■ **Recorded data**
►

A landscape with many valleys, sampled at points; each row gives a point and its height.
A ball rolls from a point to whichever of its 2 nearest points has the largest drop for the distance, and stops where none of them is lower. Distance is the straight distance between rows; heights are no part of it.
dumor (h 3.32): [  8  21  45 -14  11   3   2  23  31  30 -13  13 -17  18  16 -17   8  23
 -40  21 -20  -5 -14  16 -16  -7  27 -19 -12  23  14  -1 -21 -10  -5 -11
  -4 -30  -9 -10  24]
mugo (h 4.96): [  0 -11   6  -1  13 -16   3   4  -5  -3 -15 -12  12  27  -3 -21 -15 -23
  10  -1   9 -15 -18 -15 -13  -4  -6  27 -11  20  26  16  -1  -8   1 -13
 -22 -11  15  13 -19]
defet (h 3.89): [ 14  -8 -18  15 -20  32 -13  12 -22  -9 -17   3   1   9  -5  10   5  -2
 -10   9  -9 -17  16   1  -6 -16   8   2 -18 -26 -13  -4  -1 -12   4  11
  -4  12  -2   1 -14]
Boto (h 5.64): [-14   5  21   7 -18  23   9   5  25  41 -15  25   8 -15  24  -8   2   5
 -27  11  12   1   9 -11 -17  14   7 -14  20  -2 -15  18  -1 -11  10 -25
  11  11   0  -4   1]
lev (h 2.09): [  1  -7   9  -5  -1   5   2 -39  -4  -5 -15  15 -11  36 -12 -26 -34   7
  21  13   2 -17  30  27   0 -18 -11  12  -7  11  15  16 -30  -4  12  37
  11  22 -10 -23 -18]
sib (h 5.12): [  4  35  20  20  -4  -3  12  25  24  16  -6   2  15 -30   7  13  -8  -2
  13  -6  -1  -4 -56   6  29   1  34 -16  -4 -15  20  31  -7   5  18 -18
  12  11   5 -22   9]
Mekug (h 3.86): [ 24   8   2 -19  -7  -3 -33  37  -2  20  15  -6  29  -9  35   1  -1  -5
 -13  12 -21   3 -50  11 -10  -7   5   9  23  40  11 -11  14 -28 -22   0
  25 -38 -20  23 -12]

◄

■ **Exercise details**
Retype exactly the line with "A ball rolls" and each line after it until the records end, and include no other line.

■ **Written solution**
A ball rolls from a point to whichever of its 2 nearest points has the largest drop for the distance, and stops where none of them is lower. Distance is the straight distance between rows; heights are no part of it.
dumor (h 3.32): [  8  21  45 -14  11   3   2  23  31  30 -13  13 -17  18  16 -17   8  23
 -40  21 -20  -5 -14  16 -16  -7  27 -19 -12  23  14  -1 -21 -10  -5 -11
  -4 -30  -9 -10  24]
mugo (h 4.96): [  0 -11   6  -1  13 -16   3   4  -5  -3 -15 -12  12  27  -3 -21 -15 -23
  10  -1   9 -15 -18 -15 -13  -4  -6  27 -11  20  26  16  -1  -8   1 -13
 -22 -11  15  13 -19]
defet (h 3.89): [ 14  -8 -18  15 -20  32 -13  12 -22  -9 -17   3   1   9  -5  10   5  -2
 -10   9  -9 -17  16   1  -6 -16   8   2 -18 -26 -13  -4  -1 -12   4  11
  -4  12  -2   1 -14]
Boto (h 5.64): [-14   5  21   7 -18  23   9   5  25  41 -15  25   8 -15  24  -8   2   5
 -27  11  12   1   9 -11 -17  14   7 -14  20  -2 -15  18  -1 -11  10 -25
  11  11   0  -4   1]
lev (h 2.09): [  1  -7   9  -5  -1   5   2 -39  -4  -5 -15  15 -11  36 -12 -26 -34   7
  21  13   2 -17  30  27   0 -18 -11  12  -7  11  15  16 -30  -4  12  37
  11  22 -10 -23 -18]
sib (h 5.12): [  4  35  20  20  -4  -3  12  25  24  16  -6   2  15 -30   7  13  -8  -2
  13  -6  -1  -4 -56   6  29   1  34 -16  -4 -15  20  31  -7   5  18 -18
  12  11   5 -22   9]
Mekug (h 3.86): [ 24   8   2 -19  -7  -3 -33  37  -2  20  15  -6  29  -9  35   1  -1  -5
 -13  12 -21   3 -50  11 -10  -7   5   9  23  40  11 -11  14 -28 -22   0
  25 -38 -20  23 -12]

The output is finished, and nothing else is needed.